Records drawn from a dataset
::::::

(193): [149 107 152  72 135  94]
(45): [145 138 100 112 153 125]
(63): [172 108 169  77 155  97]
(92): [111 100  66  65 128  93]
(56): [173 147 144 138 171 140]
(16): [125 157 178 204 112 168]
(88): [125 126 143 120 116 121]
(183): [121 141  90 152 164 147]
(200): [121 141  90 134 134 136]
(3): [173 147 144 138  86 111]
(123): [ 87  92 127  97  83 101]
find: [122 141  89 152 164 147] | (183)
find: [125 126 141 120 117 121] | (88)
find: [174 147 145 136 171 140] | (56)
find: [171 108 169  78 155  98] | (63)
find: [172 147 143 138  86 110] | (3)

(63): [126 141 133 128 128 137 149 162 193  83  81]
(200): [126 141 133 128 128 127 127 124 116 133 127]
(84): [126 141 133 128 128 127 127 125 122 122 127]
find: [126 142 133 128 128 137 149 162 193  83  81] | (63)
find: [125 141 133 128 128 126 127 124 116 133 127] | (200)
find: [124 141 133 128 129 126 127 126 122 123 127] | (84)

(84): [167 169 104 107  80 174 133 146 139 145 158]
(63): [ 93 146 142 112 173 181 177 143 175 127  76]
(16): [153  91  72 118  72  94 138 144 111 142 146]
(3): [143 126 116 102 178 108  90 121  79 129 161]
(200): [164  79 170 186 145  79  99  80 168 144 182]
(92): [110  82 170 185 161 106  95  98  84 143 181]
(123): [110  82 147 185 161 106  95  98  84 143 181]
(88): [117  76 152 171 108 179 126 160 167  80 122]
find: [110  83 172 185 161 106  94  97  83 143 181] | (92)
find: [ 93 147 142 112 174 181 177 143 175 127  77] | (63)
find: [167 169 104 107  79 174 134 146 138 145 158] | (84)
find: [116  76 150 170 106 180 125 161 167  80 120] | (88)
find: [165  80 170 186 145  79  99  81 168 144 183] | (200)

(45): [115 155 109 114 123 107 119 137 105 122 147 139 119 122 120 155 121 193
  89 120 160 128  98 101  85 126 161 148  93 129 115 116 122 120 148  91
 136 128  91 112 124 133 121 131 123 152 123 132 109 126 108 118 126 131]
(92): [115 155 109 114 123 107 119 137 105 122 147 139 119 122 120 114 121 193
  89 120 160 128  98 101  85 126 161 148  93 129 115 116 122 120 148  91
 136 128  91 112 124 133 121 131 123 152 123 132 109 125 108 118 126 131]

::::::

■ **WHAT YOU WILL DO**
One stretch of the lines above is wanted, from the line that contains "(45): [115 155" through the line that contains "(92): [115 155". Output it exactly.

■ **RESULT BELOW**
(45): [115 155 109 114 123 107 119 137 105 122 147 139 119 122 120 155 121 193
  89 120 160 128  98 101  85 126 161 148  93 129 115 116 122 120 148  91
 136 128  91 112 124 133 121 131 123 152 123 132 109 126 108 118 126 131]
(92): [115 155 109 114 123 107 119 137 105 122 147 139 119 122 120 114 121 193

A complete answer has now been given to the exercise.